** Problem statement **
Only one stretch of the data is wanted: the line containing "input φ δ α", the line containing "input ξ ξ γ", and every line between them, copied exactly.

** Dataset records **

Below are the code and all the weights of a small trained network. Each question names an input and a target symbol and asks about switching units off, where a switched-off unit gives its printed mean instead of its output.

import numpy as np


def w(rows, s, z=0):
    codes = np.array(rows[::2]) - 128.0
    scale = np.full(codes.shape[1], s)
    scale[-1] = z or s
    return codes * scale


def f(y):
    return y / 2 * (1 + np.tanh(0.7978845608 * (y + 0.044715 * y**3)))


def softmax(a):
    e = np.exp(a - a.max(-1, keepdims=True))
    return e / e.sum(-1, keepdims=True)


def log_softmax(a):
    a = a - a.max(-1, keepdims=True)
    return a - np.log(np.exp(a).sum(-1, keepdims=True))


def net(x, mask):
    ids = ['αβγδεζηθλμξπσφψω'.index(c) for c in x.split()]
    T = len(ids)
    res = E[ids] + P[:T]
    r = res
    for j in range(2):
        rows = slice(2 * j, 2 * j + 2)
        q, k, v = (r @ M[0][rows].T for M in (Q, K, V))
        z = softmax(np.where(np.tri(T) > 0, q @ k.T / 2**0.5, -1e9)) @ v
        o = O[0][rows]
        res = res + np.where(mask[j], z, o[:, -1]) @ o[:, :-1]
    y = f(res @ A[0][:, :-1].T + A[0][:, -1])
    res = res + np.where(mask[2:26], y, B[0][:, -1]) @ B[0][:, :-1]
    return log_softmax(res[-1] @ U[:, :-1].T + U[:, -1])


Q, K, V, O, A, B = {}, {}, {}, {}, {}, {}
E = w([
[85,97,110,111,231,202,144,189,245],'α',
[133,63,201,86,166,153,138,72,218],'β',
[123,115,175,197,124,143,211,210,139],'γ',
[37,148,157,253,123,152,193,99,106],'δ',
[210,152,192,105,57,111,162,176,131],'ε',
[88,183,136,215,173,155,122,64,98],'ζ',
[122,245,81,143,125,190,74,175,87],'η',
[150,62,216,119,89,61,224,141,226],'θ',
[155,101,199,134,133,106,210,66,143],'λ',
[171,117,143,250,106,90,36,139,21],'μ',
[174,122,199,55,55,177,81,174,131],'ξ',
[77,200,191,214,70,96,164,105,149],'π',
[94,226,149,215,97,158,94,209,100],'σ',
[126,84,195,111,133,188,126,216,131],'φ',
[55,139,186,103,165,222,127,106,122],'ψ',
[92,157,169,118,189,206,50,66,140],'ω',
],0.017)
P = w([
[118,116,75,88,73,157,31,99,248],'0',
[113,118,186,161,136,178,143,126,149],'1',
[121,123,179,157,140,177,142,131,140],'2',
[123,132,181,159,135,177,140,133,139],'3',
[128,124,183,160,136,174,131,139,141],'4',
[129,126,183,162,141,174,142,134,136],'5',
[124,130,188,161,141,171,140,142,138],'6',
[131,130,183,157,143,171,140,136,134],'7',
[130,132,185,170,137,177,141,141,126],'8',
[135,137,183,170,136,173,135,141,137],'9',
[127,142,181,180,138,172,131,142,133],'10',
],0.012)
Q[0] = w([
[136,98,184,183,128,225,115,150,142],'head 0',
[109,221,211,247,142,172,129,150,129],'head 0',
[123,86,66,170,43,114,84,127,99],'head 1',
[108,181,239,194,103,254,152,169,172],'head 1',
],0.0091)
K[0] = w([
[115,146,84,102,62,136,125,103,191],'head 0',
[148,81,95,143,90,110,67,143,180],'head 0',
[103,158,92,114,127,126,182,122,153],'head 1',
[121,37,50,182,86,55,8,107,145],'head 1',
],0.012)
V[0] = w([
[211,254,161,146,96,10,116,28,136],'head 0',
[60,71,187,172,107,148,198,103,98],'head 0',
[123,104,132,164,29,63,143,233,158],'head 1',
[213,39,196,28,123,116,126,138,149],'head 1',
],0.0077)
O[0] = w([
[181,228,161,99,182,111,129,151,110,2],'head 0',
[162,172,160,214,90,203,151,102,192,65],'head 0',
[246,138,36,201,125,123,98,103,153,195],'head 1',
[123,84,159,121,144,41,61,178,219,197],'head 1',
],0.012,0.0076)
A[0] = w([
[160,164,134,157,118,151,144,140,183,107],'neuron 0',
[109,120,134,182,151,87,126,94,34,135],'neuron 1',
[160,126,115,119,156,161,226,140,139,119],'neuron 2',
[158,206,178,107,172,106,131,120,166,58],'neuron 3',
[66,185,95,126,137,98,120,11,157,238],'neuron 4',
[135,87,134,121,118,100,80,107,129,118],'neuron 5',
[221,133,77,133,124,167,167,70,165,115],'neuron 6',
[136,174,112,107,49,152,122,127,79,57],'neuron 7',
[96,156,139,108,88,187,187,94,131,18],'neuron 8',
[79,111,130,53,128,62,114,117,136,29],'neuron 9',
[179,160,97,77,166,120,176,115,84,81],'neuron 10',
[172,83,149,97,162,201,81,132,165,191],'neuron 11',
[123,83,158,147,139,105,117,148,167,132],'neuron 12',
[168,151,101,65,204,38,132,144,91,131],'neuron 13',
[83,151,121,38,158,90,161,123,62,1],'neuron 14',
[118,104,95,112,63,100,134,103,77,84],'neuron 15',
[101,104,67,114,114,121,72,108,160,117],'neuron 16',
[167,143,134,135,88,83,143,140,85,54],'neuron 17',
[87,186,75,161,108,115,160,171,71,179],'neuron 18',
[126,120,183,87,150,174,141,156,190,176],'neuron 19',
[151,147,178,108,67,150,32,46,77,18],'neuron 20',
[48,162,102,170,218,147,135,111,103,89],'neuron 21',
[162,104,115,153,146,54,185,65,149,122],'neuron 22',
[170,111,170,92,108,184,112,138,50,60],'neuron 23',
],0.011,0.0044)
B[0] = w([
[132,106,137,99,89,81,200,70,177,165],'neuron 0',
[117,170,202,102,164,175,109,127,99,152],'neuron 1',
[66,92,102,96,135,114,139,168,125,160],'neuron 2',
[180,99,171,84,80,86,208,119,151,147],'neuron 3',
[238,110,189,119,61,195,170,113,98,147],'neuron 4',
[117,140,91,165,187,148,173,205,96,199],'neuron 5',
[110,62,142,87,214,90,57,96,145,185],'neuron 6',
[163,123,72,107,155,52,78,133,190,149],'neuron 7',
[118,186,29,67,158,108,114,184,123,160],'neuron 8',
[142,52,173,167,183,129,113,142,199,175],'neuron 9',
[218,61,104,84,80,202,63,200,101,153],'neuron 10',
[123,175,119,213,102,94,157,80,80,224],'neuron 11',
[130,213,91,108,115,163,118,132,84,251],'neuron 12',
[60,157,165,194,210,242,205,6,102,154],'neuron 13',
[166,113,101,142,97,9,158,99,34,141],'neuron 14',
[235,162,158,100,140,68,136,173,212,136],'neuron 15',
[147,140,160,108,133,132,191,171,63,206],'neuron 16',
[116,112,126,66,123,168,135,132,198,133],'neuron 17',
[71,19,202,128,93,161,85,133,134,160],'neuron 18',
[108,147,106,119,63,140,75,83,155,200],'neuron 19',
[61,163,165,141,226,46,209,116,155,148],'neuron 20',
[147,183,100,65,154,111,123,116,202,159],'neuron 21',
[97,187,128,107,104,104,57,132,2,155],'neuron 22',
[159,173,71,201,102,110,132,146,166,163],'neuron 23',
],0.0072,0.017)
U = w([
[107,138,59,92,186,131,161,124,188,59],'α',
[155,35,105,172,125,100,100,41,145,148],'β',
[112,44,174,118,148,144,211,183,181,85],'γ',
[64,176,154,91,77,173,109,107,142,152],'δ',
[210,92,126,77,150,103,141,155,194,83],'ε',
[163,145,158,111,145,178,114,123,148,240],'ζ',
[156,102,75,91,160,140,2,151,142,23],'η',
[80,114,144,75,119,41,129,111,130,230],'θ',
[167,91,100,82,149,82,130,119,62,13],'λ',
[140,126,147,163,241,73,91,187,135,50],'μ',
[183,176,104,154,125,52,137,147,176,156],'ξ',
[137,173,205,115,51,127,171,122,164,191],'π',
[111,141,174,118,116,130,28,164,207,189],'σ',
[152,168,85,186,54,161,138,152,88,235],'φ',
[117,212,89,66,116,128,141,152,122,218],'ψ',
[135,183,148,143,153,124,237,96,140,6],'ω',
],0.0074,0.0021)

Each question gives the input, a string of symbols that net reads in full, and the target symbol t.
The units are the heads (2 rows each of Q, K, V and O) and the neurons (one row each of A and B). Each row of codes is followed by its name. A weight is (code - 128) times the scale printed after its matrix; where a second scale follows, it is the last column's (O, A, B and U).
mask holds one flag per unit, heads first, then neurons. A switched-off unit (its flag False) gives its mean, the last column of its rows in O or B, instead of its output. The means were averaged over made-up inputs and are rounded, as every weight is.
A unit's drop is (log p(t) with every unit on - log p(t) with that unit switched off) / (log p(t) with every unit on - log p(t) with every unit switched off).
The circuit of an input: a set's keep is (log p(t) with only the set's units on - log p(t) with every unit switched off) / (log p(t) with every unit on - log p(t) with every unit switched off). Starting from the 12 units with the biggest drops (on a tie, the unit counted first), units are removed one at a time, each time the one whose removal leaves the highest keep (on an exact tie, the one counted first), for as long as the keep stays at least 0.8.
circuit, biggest first: the units of the circuit, biggest drop first
most important unit: the unit with the biggest drop
heads that matter: for each layer, one digit per head in row order, 1 if its drop is at least 0.15 and else 0, layers parted by /
drop of u: that unit's drop, to one decimal
input λ ξ ξ ω σ ψ δ σ, target π: most important unit => head 0
input β φ β η μ φ ε φ, target φ: circuit, biggest first => [neuron 23; head 1]
input ζ φ θ ξ α φ δ λ δ π, target ψ: heads that matter => 01
input ω φ ξ ξ γ π α γ β γ, target θ: heads that matter => 11
input φ δ α π θ ω δ β α γ, target φ: circuit, biggest first => [head 0; neuron 12; neuron 6; neuron 9]
input η α δ φ γ θ φ γ η γ γ, target λ: circuit, biggest first => [head 0; neuron 14; head 1]
input ξ ξ γ π ξ γ β, target μ: circuit, biggest first => [head 1; head 0; neuron 5]
input γ λ λ β, target β: circuit, biggest first => [head 1; neuron 6; head 0]
input ε σ ζ γ η μ, target μ: circuit, biggest first => [neuron 20; neuron 19]
input ω π π ε, target θ: circuit, biggest first => [head 1; neuron 14]
input θ π ζ ξ, target ξ: circuit, biggest first => [head 1; head 0; neuron 11]
input π δ σ σ λ μ η ξ γ, target γ: circuit, biggest first => [head 1; neuron 12; neuron 11]
input γ μ γ ξ γ θ γ, target γ: circuit, biggest first => [head 1; neuron 12; neuron 11; neuron 18]
input θ γ ω γ μ η ω, target ω: most important unit => neuron 20
input γ γ α ξ, target β: heads that matter => 11
input ξ ε γ ξ φ, target μ: circuit, biggest first => [head 0; head 1; neuron 5]
input α λ γ ξ γ ζ ζ μ γ φ π, target π: heads that matter => 01
input β λ ζ α λ γ ζ ξ γ, target σ: heads that matter => 01
input ξ α α φ α η, target μ: heads that matter => 11
input β μ ξ φ δ θ φ φ γ θ, target θ: most important unit => head 1
input σ γ γ ε α φ π θ π γ, target η: drop of head 1 => 0.8
input ξ δ γ φ φ γ γ λ δ ω ξ, target μ: drop of head 1 => 0.3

** Written answer **
input φ δ α π θ ω δ β α γ, target φ: circuit, biggest first => [head 0; neuron 12; neuron 6; neuron 9]
input η α δ φ γ θ φ γ η γ γ, target λ: circuit, biggest first => [head 0; neuron 14; head 1]
input ξ ξ γ π ξ γ β, target μ: circuit, biggest first => [head 1; head 0; neuron 5]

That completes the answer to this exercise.